#### BRIEF:
Output a verbatim copy of the data, cut off after the line that contains "845 247] | 80".

[Records contained in a dataset]
*** Begin section ***

0	5	-33	6	2	9: 9, 6

15	30	32	-18: 32, 30

9	-10	3	2	1
-18	-16	0	5	31
-8	-1	2	-5	3
: 31, 9

40	12	33	-28	-4: 40, 33

31	-30	-15	14	-31	10: 31, 14

-2	-17	35	19	-32	-30	-6: 35, 19

36	25	-12	-6	14	3	1: 36, 25

27	-28	1	16	-10	-32	-3
0	2	15	0	4	2	-11
19	-4	38	-5	-15	1	25
: 38, 27

-12	-36	-17	6	-20	-2	0
2	-16	8	3	-4	29	27
23	-6	-12	22	19	6	4
: 29, 27
---
[[7 1 7 7 4]
 [5 4 7 5 4]
 [7 6 6 6 6]] | 6

[69 53 85 44 21 73 41] | 44

[ 747  799 -885 -822 -451 -317  491] | -822

[[3201 6733 7949 1606 2260 2735]
 [2968 6269 7306 1556 2154 1574]] | 7306

[733 332  24  80 513 845 247] | 80

[86 38 39 55 48 17] | 39
---
[[-265 -429  236  -84  186 -127 -231  113]
 [-423 -368  -22 -915  207 -562 -302 -437]
 [ 456 -257 -205 -375 -574 -433 -222 -196]
 [ 442 -348 -316  143 -491 -227 -543  311]
 [-585 -565 -134  611  -19  279 -418  120]
 [   8 -118 -229  230 -534 -279 -114  467]
 [ -96  191 -316  198 -336  622  747 -284]
 [  93 -138  -46 -134  342 -442 -304   40]
 [ 169 -278 -508 -481 -711 -776 -349   67]
 [-582  347  -71  268  -88  -20  589 -317]] ⇒ 347

[[108  60 196 130 198  83 219  77  44 105 115 111 128 114 192 198]
 [110  65 200 124 196  88 228  75  36  91 115 118 140 111 184 191]
 [105  54 192 141 204  75 115  82  58 125 141 102 110 119 205 210]
 [103  48 189 149 211  68 202  86  65 139 149  96  97 122 214 224]
 [107  55 193 139 204  76 211  80  54 115 134 115 115 119 201 210]
 [104  48 190 147 211  68 203  86  63 136 149  98  99 121 115 221]
 [106  59 194 134 200  81 218  79  49 111 127 110 122 114 193 203]
 [106  51 193 144 208  73 206 115  59 127 142 101 105 119 206 215]
 [109  63 198 128 197  86 226  76  41  99 120 116 133 112 189 195]
 [106  59 194 138 202  77 115  80  52 115 133 107 116 116 115 206]
 [110  67 202 121 194  91 235  72  30  84 115 121 147 108 180 115]
 [104  50 115 145 115  69 204  85  62 132 146  99 102 121 211 218]] ⇒ 50

[[151 130 113 117  85  92  62 115 127  59]
 [170 124  96  48  88  34 125 108 113 107]
 [143 167 111  73  95  91  61 175 109  76]
 [ 69 121 112 139 108 157  60 133 102  86]
 [ 68  77 117 166  96 146  76  53  99  83]
 [ 90 108  97 103 121 121 107 144 116 115]
 [ 58  79 111 156 114 155  91  82 105  98]
 [ 82  75 100  92 115  89 152  73  82 147]
 [154 157  97   9 117  42 120 191 117 114]
 [141 106  85 118 102 117  82 130 159  66]
 [112  76  89  37 120  34 202  74  79 172]] ⇒ 76

[[6 4 4 5 5 5 4 4 4 4 3]
 [2 4 5 4 4 4 4 4 5 5 5]
 [2 4 5 4 4 4 4 4 5 4 5]
 [2 4 6 4 4 4 4 4 5 4 5]
 [6 5 2 4 4 4 5 5 4 5 6]
 [6 4 3 5 4 4 4 4 3 5 4]
 [4 4 7 5 5 5 5 5 6 4 3]
 [5 5 3 4 4 4 4 4 4 5 5]
 [4 4 7 5 5 5 5 5 6 4 3]
 [3 5 5 4 4 4 5 5 5 5 6]] ⇒ 5

[[60 31 14 43 43 43 55 47 43 43 54 45 51 39 12]
 [46 54 25 47 44 49 49 44 51 42 40 49 50 57 58]
 [58 44 42 47 43 52 44 43 50 52 26 37 37 42 85]
 [43 42 26 42 42 54 57 41 51 45 39 48 50 45 30]
 [41 68 26 44 42 38 43 44 60 50 55 39 54 49 28]
 [50 42 40 50 44 43 45 44 28 59 46 42 38 45 20]
 [50 24 40 44 44 49 46 44 43 45 46 53 45 57 72]
 [51 36 46 42 44 36 50 40 43 48 57 40 49 54 31]
 [58 35 38 46 46 50 43 47 58 46 61 52 49 46 24]
 [30 43 50 47 44 44 43 41 34 49 37 44 48 41 24]
 [40 41 30 52 45 44 50 48 41 44 49 68 42 46 27]
 [40 38 38 43 43 38 42 41 33 43 43 68 48 45 51]] ⇒ 38

[[ 387   66    1 -231  -40  309 -146  315 -211  284  -12]
 [ 453  231  -55 -133 -153  252   98  520 -293  334 -209]
 [ 123 -158  188  -12  180 -118  187   -5 -320   32  186]
 [-106 -527  414  199  407 -633  646 -294 -129 -226  118]
 [  98 -620  419  226  370 -248  248 -293 -244 -118  224]
 [-133   29   49 -123  -24   12 -318 -223  195  -49   96]
 [-204  -20  -64   95   92 -203  232  105  143 -104 -144]
 [ 282  263  125  -71 -275 -143  371   69   25  178  249]
 [-194   76   -7  115   93  134 -506  -73  189    4  -58]
 [ 189  -90   54 -186   78   43  152  173 -191   53 -110]
 [  82   -1  149   47  121    1  147   99 -368   30  -37]] ⇒ -1

[[ 26  22  22  -7   1  -4  -5  14 -12]
 [ 19  16  23  15  21 -15  -9  10  15]
 [  0 -15  14  -2 -15  24 -12  13 -18]
 [-29 -15  24  -1  -9  -2  -4 -20  11]
 [-25 -14  16 -10  18   5  -9   9 -17]
 [  5  12 -17  22   5   8 -10  -5 -19]
 [ 24   7  12   6  -4 -16  -2 -12  21]
 [-14 -22  25  29 -11  -8  17   1  -5]] ⇒ -22

[[75 88 53  6 79 76 56  6 78 74 61]
 [31 47 17 86 67 37 70 74 52 64 20]
 [34 17 60 48 33 88 48 32 63 34 45]
 [ 6 24 35 37 13 60 83 83 31 22 56]
 [80 20  7 85 89 40 47 58 36 81 57]] ⇒ 20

*** End section ***

#### FINISHED TASK:
0	5	-33	6	2	9: 9, 6

15	30	32	-18: 32, 30

9	-10	3	2	1
-18	-16	0	5	31
-8	-1	2	-5	3
: 31, 9

40	12	33	-28	-4: 40, 33

31	-30	-15	14	-31	10: 31, 14

-2	-17	35	19	-32	-30	-6: 35, 19

36	25	-12	-6	14	3	1: 36, 25

27	-28	1	16	-10	-32	-3
0	2	15	0	4	2	-11
19	-4	38	-5	-15	1	25
: 38, 27

-12	-36	-17	6	-20	-2	0
2	-16	8	3	-4	29	27
23	-6	-12	22	19	6	4
: 29, 27
---
[[7 1 7 7 4]
 [5 4 7 5 4]
 [7 6 6 6 6]] | 6

[69 53 85 44 21 73 41] | 44

[ 747  799 -885 -822 -451 -317  491] | -822

[[3201 6733 7949 1606 2260 2735]
 [2968 6269 7306 1556 2154 1574]] | 7306

[733 332  24  80 513 845 247] | 80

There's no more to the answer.